TASK TO COMPLETE
Repeat exactly the lines of the entries below from the one with "Through the window after points: 14" through the one with "(1): [ 29 -14", both ends included, and nothing else.

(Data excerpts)
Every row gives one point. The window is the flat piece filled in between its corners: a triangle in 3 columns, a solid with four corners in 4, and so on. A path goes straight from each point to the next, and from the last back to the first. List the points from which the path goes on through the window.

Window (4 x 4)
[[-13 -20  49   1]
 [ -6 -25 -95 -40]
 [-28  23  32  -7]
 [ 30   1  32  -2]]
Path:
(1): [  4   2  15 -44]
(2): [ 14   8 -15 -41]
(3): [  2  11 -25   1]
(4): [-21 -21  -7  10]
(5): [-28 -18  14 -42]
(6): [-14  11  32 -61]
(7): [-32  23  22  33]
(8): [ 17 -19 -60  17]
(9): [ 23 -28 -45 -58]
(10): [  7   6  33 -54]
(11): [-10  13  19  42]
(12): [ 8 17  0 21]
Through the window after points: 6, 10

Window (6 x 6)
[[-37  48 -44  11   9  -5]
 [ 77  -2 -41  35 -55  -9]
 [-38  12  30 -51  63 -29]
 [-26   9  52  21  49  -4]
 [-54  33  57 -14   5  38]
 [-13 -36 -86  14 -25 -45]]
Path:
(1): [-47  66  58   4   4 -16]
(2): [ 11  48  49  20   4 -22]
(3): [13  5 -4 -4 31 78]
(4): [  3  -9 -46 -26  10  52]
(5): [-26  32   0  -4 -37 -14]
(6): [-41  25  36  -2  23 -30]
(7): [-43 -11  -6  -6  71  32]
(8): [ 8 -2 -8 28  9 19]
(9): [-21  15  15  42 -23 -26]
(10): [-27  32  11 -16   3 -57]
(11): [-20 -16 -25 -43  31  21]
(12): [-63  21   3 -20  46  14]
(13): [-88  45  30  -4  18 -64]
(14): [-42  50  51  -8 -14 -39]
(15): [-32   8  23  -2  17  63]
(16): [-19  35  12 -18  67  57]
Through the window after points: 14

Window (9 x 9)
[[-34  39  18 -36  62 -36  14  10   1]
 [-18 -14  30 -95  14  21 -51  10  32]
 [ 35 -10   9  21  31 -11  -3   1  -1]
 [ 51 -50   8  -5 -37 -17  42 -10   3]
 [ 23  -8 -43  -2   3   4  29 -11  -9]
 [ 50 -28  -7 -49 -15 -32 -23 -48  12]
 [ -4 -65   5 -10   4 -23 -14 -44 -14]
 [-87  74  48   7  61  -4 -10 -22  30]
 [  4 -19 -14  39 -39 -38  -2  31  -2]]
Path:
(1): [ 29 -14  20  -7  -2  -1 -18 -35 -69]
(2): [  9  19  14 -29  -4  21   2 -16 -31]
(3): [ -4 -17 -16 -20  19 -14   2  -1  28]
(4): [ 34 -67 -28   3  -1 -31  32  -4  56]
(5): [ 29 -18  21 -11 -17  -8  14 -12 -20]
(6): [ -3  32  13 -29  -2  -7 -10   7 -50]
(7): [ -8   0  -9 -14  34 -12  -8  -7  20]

RESULT OF THE TASK
Through the window after points: 14

Window (9 x 9)
[[-34  39  18 -36  62 -36  14  10   1]
 [-18 -14  30 -95  14  21 -51  10  32]
 [ 35 -10   9  21  31 -11  -3   1  -1]
 [ 51 -50   8  -5 -37 -17  42 -10   3]
 [ 23  -8 -43  -2   3   4  29 -11  -9]
 [ 50 -28  -7 -49 -15 -32 -23 -48  12]
 [ -4 -65   5 -10   4 -23 -14 -44 -14]
 [-87  74  48   7  61  -4 -10 -22  30]
 [  4 -19 -14  39 -39 -38  -2  31  -2]]
Path:
(1): [ 29 -14  20  -7  -2  -1 -18 -35 -69]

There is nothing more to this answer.